*** STUDY MATERIAL ***

Below are the code and all the weights of a small trained network. Each question names an input and a class and asks about switching units off, where a switched-off unit gives its printed mean instead of its output.

import numpy as np


def w(rows, s, z=0):
    codes = np.array(rows[::2]) - 128.0
    scale = np.full(codes.shape[1], s)
    scale[-1] = z or s
    return codes * scale


def f(y):
    return y / 2 * (1 + np.tanh(0.7978845608 * (y + 0.044715 * y**3)))


def log_softmax(a):
    a = a - a.max(-1, keepdims=True)
    return a - np.log(np.exp(a).sum(-1, keepdims=True))


def net(x, mask):
    res = np.array(x, float).reshape(1, 2) / 4 @ E
    y = f(res @ A[0][:, :-1].T + A[0][:, -1])
    res = res + np.where(mask, y, B[0][:, -1]) @ B[0][:, :-1]
    return log_softmax(res[-1] @ U[:, :-1].T + U[:, -1])


A, B = {}, {}
E = w([
[45,203,152,13,247,225,2,146,105,73],'x0',
[107,12,63,150,166,192,110,40,168,16],'x1',
],0.0081)
A[0] = w([
[181,177,75,85,96,40,59,158,123,90,255],'neuron 0',
[199,225,201,86,79,109,181,161,130,166,118],'neuron 1',
[200,205,169,68,156,67,164,144,111,180,108],'neuron 2',
[134,99,81,234,45,134,175,43,171,151,115],'neuron 3',
[155,207,147,82,63,19,69,224,101,194,102],'neuron 4',
[136,113,107,197,98,75,199,88,103,159,98],'neuron 5',
[191,131,92,234,59,127,157,198,171,149,113],'neuron 6',
[79,202,122,36,119,156,38,174,75,67,107],'neuron 7',
[147,14,4,159,133,182,115,27,140,24,130],'neuron 8',
[254,131,166,208,162,107,197,76,143,156,93],'neuron 9',
[217,99,133,145,40,57,250,149,113,165,191],'neuron 10',
],0.0075,0.013)
B[0] = w([
[204,51,64,19,94,158,190,255,199,183,225],'neuron 0',
[67,74,203,211,109,102,84,105,84,161,178],'neuron 1',
[73,146,229,242,101,112,63,87,25,136,163],'neuron 2',
[94,231,113,138,179,136,109,172,140,122,195],'neuron 3',
[78,114,183,187,118,73,88,148,104,113,184],'neuron 4',
[106,174,74,189,207,135,86,64,145,117,174],'neuron 5',
[67,168,33,130,146,168,69,127,129,115,184],'neuron 6',
[59,162,75,149,209,178,89,182,188,21,188],'neuron 7',
[37,60,232,159,56,56,89,190,91,168,213],'neuron 8',
[107,231,99,179,139,173,50,80,127,86,169],'neuron 9',
[142,150,136,65,190,114,143,225,148,143,255],'neuron 10',
],0.0086,0.016)
U = w([
[90,178,63,127,254,167,78,145,138,68,105],'0',
[68,81,232,170,74,74,95,134,78,143,86],'1',
[191,71,98,19,117,131,199,189,165,179,254],'2',
[169,150,116,117,76,171,133,70,70,107,94],'3',
[184,114,156,122,142,123,179,47,137,133,89],'4',
],0.0097,0.0069)

Each question gives the input, the list of numbers given to net, and the class t.
The units are the neurons (one row each of A and B). Each row of codes is followed by its name. A weight is (code - 128) times the scale printed after its matrix; where a second scale follows, it is the last column's (A, B and U).
mask holds one flag per neuron, in row order. A switched-off neuron (its flag False) gives its mean, the last column of its row in B, instead of its output. The means were averaged over made-up inputs and are rounded, as every weight is.
A unit's drop is (log p(t) with every unit on - log p(t) with that unit switched off) / (log p(t) with every unit on - log p(t) with every unit switched off).
The circuit of an input: a set's keep is (log p(t) with only the set's units on - log p(t) with every unit switched off) / (log p(t) with every unit on - log p(t) with every unit switched off). Starting from all 11 units, units are removed one at a time, each time the one whose removal leaves the highest keep (on an exact tie, the one counted first), for as long as the keep stays at least 0.8.
circuit, biggest first: the units of the circuit, biggest drop first
unit that matters most: the unit with the biggest drop
top k neurons: the k neurons with the biggest drops, biggest first
drop when u is switched off: that unit's drop, to one decimal
input [-3,0], class 2: unit that matters most -> neuron 7
input [-3,4], class 1: top 2 neurons -> (neuron 8; neuron 0)
input [-3,-3], class 2: circuit, biggest first -> (neuron 7; neuron 8)
input [-2,-3], class 2: circuit, biggest first -> (neuron 8; neuron 7)
input [-2,4], class 1: top 2 neurons -> (neuron 8; neuron 0)
input [-8,-8], class 0: top 3 neurons -> (neuron 6; neuron 10; neuron 5)
input [1,4], class 1: top 2 neurons -> (neuron 8; neuron 10)
input [3,-4], class 1: top 2 neurons -> (neuron 10; neuron 2)
input [0,4], class 1: top 2 neurons -> (neuron 8; neuron 10)
input [0,-4], class 1: top 4 neurons -> (neuron 2; neuron 1; neuron 4; neuron 10)
input [-1,-3], class 2: top 2 neurons -> (neuron 8; neuron 0)
input [-7,-3], class 0: drop when neuron 0 is switched off -> 0.0
input [3,2], class 2: drop when neuron 5 is switched off -> 0.1
input [-5,8], class 1: circuit, biggest first -> (neuron 8)
input [-5,-5], class 0: drop when neuron 8 is switched off -> 1.1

*** End of STUDY MATERIAL ***

(WHAT TO DO): Retype the records in full. Keep every line identical to the original.

(ANSWER TO THE EXERCISE):
Below are the code and all the weights of a small trained network. Each question names an input and a class and asks about switching units off, where a switched-off unit gives its printed mean instead of its output.

import numpy as np


def w(rows, s, z=0):
    codes = np.array(rows[::2]) - 128.0
    scale = np.full(codes.shape[1], s)
    scale[-1] = z or s
    return codes * scale


def f(y):
    return y / 2 * (1 + np.tanh(0.7978845608 * (y + 0.044715 * y**3)))


def log_softmax(a):
    a = a - a.max(-1, keepdims=True)
    return a - np.log(np.exp(a).sum(-1, keepdims=True))


def net(x, mask):
    res = np.array(x, float).reshape(1, 2) / 4 @ E
    y = f(res @ A[0][:, :-1].T + A[0][:, -1])
    res = res + np.where(mask, y, B[0][:, -1]) @ B[0][:, :-1]
    return log_softmax(res[-1] @ U[:, :-1].T + U[:, -1])


A, B = {}, {}
E = w([
[45,203,152,13,247,225,2,146,105,73],'x0',
[107,12,63,150,166,192,110,40,168,16],'x1',
],0.0081)
A[0] = w([
[181,177,75,85,96,40,59,158,123,90,255],'neuron 0',
[199,225,201,86,79,109,181,161,130,166,118],'neuron 1',
[200,205,169,68,156,67,164,144,111,180,108],'neuron 2',
[134,99,81,234,45,134,175,43,171,151,115],'neuron 3',
[155,207,147,82,63,19,69,224,101,194,102],'neuron 4',
[136,113,107,197,98,75,199,88,103,159,98],'neuron 5',
[191,131,92,234,59,127,157,198,171,149,113],'neuron 6',
[79,202,122,36,119,156,38,174,75,67,107],'neuron 7',
[147,14,4,159,133,182,115,27,140,24,130],'neuron 8',
[254,131,166,208,162,107,197,76,143,156,93],'neuron 9',
[217,99,133,145,40,57,250,149,113,165,191],'neuron 10',
],0.0075,0.013)
B[0] = w([
[204,51,64,19,94,158,190,255,199,183,225],'neuron 0',
[67,74,203,211,109,102,84,105,84,161,178],'neuron 1',
[73,146,229,242,101,112,63,87,25,136,163],'neuron 2',
[94,231,113,138,179,136,109,172,140,122,195],'neuron 3',
[78,114,183,187,118,73,88,148,104,113,184],'neuron 4',
[106,174,74,189,207,135,86,64,145,117,174],'neuron 5',
[67,168,33,130,146,168,69,127,129,115,184],'neuron 6',
[59,162,75,149,209,178,89,182,188,21,188],'neuron 7',
[37,60,232,159,56,56,89,190,91,168,213],'neuron 8',
[107,231,99,179,139,173,50,80,127,86,169],'neuron 9',
[142,150,136,65,190,114,143,225,148,143,255],'neuron 10',
],0.0086,0.016)
U = w([
[90,178,63,127,254,167,78,145,138,68,105],'0',
[68,81,232,170,74,74,95,134,78,143,86],'1',
[191,71,98,19,117,131,199,189,165,179,254],'2',
[169,150,116,117,76,171,133,70,70,107,94],'3',
[184,114,156,122,142,123,179,47,137,133,89],'4',
],0.0097,0.0069)

Each question gives the input, the list of numbers given to net, and the class t.
The units are the neurons (one row each of A and B). Each row of codes is followed by its name. A weight is (code - 128) times the scale printed after its matrix; where a second scale follows, it is the last column's (A, B and U).
mask holds one flag per neuron, in row order. A switched-off neuron (its flag False) gives its mean, the last column of its row in B, instead of its output. The means were averaged over made-up inputs and are rounded, as every weight is.
A unit's drop is (log p(t) with every unit on - log p(t) with that unit switched off) / (log p(t) with every unit on - log p(t) with every unit switched off).
The circuit of an input: a set's keep is (log p(t) with only the set's units on - log p(t) with every unit switched off) / (log p(t) with every unit on - log p(t) with every unit switched off). Starting from all 11 units, units are removed one at a time, each time the one whose removal leaves the highest keep (on an exact tie, the one counted first), for as long as the keep stays at least 0.8.
circuit, biggest first: the units of the circuit, biggest drop first
unit that matters most: the unit with the biggest drop
top k neurons: the k neurons with the biggest drops, biggest first
drop when u is switched off: that unit's drop, to one decimal
input [-3,0], class 2: unit that matters most -> neuron 7
input [-3,4], class 1: top 2 neurons -> (neuron 8; neuron 0)
input [-3,-3], class 2: circuit, biggest first -> (neuron 7; neuron 8)
input [-2,-3], class 2: circuit, biggest first -> (neuron 8; neuron 7)
input [-2,4], class 1: top 2 neurons -> (neuron 8; neuron 0)
input [-8,-8], class 0: top 3 neurons -> (neuron 6; neuron 10; neuron 5)
input [1,4], class 1: top 2 neurons -> (neuron 8; neuron 10)
input [3,-4], class 1: top 2 neurons -> (neuron 10; neuron 2)
input [0,4], class 1: top 2 neurons -> (neuron 8; neuron 10)
input [0,-4], class 1: top 4 neurons -> (neuron 2; neuron 1; neuron 4; neuron 10)
input [-1,-3], class 2: top 2 neurons -> (neuron 8; neuron 0)
input [-7,-3], class 0: drop when neuron 0 is switched off -> 0.0
input [3,2], class 2: drop when neuron 5 is switched off -> 0.1
input [-5,8], class 1: circuit, biggest first -> (neuron 8)
input [-5,-5], class 0: drop when neuron 8 is switched off -> 1.1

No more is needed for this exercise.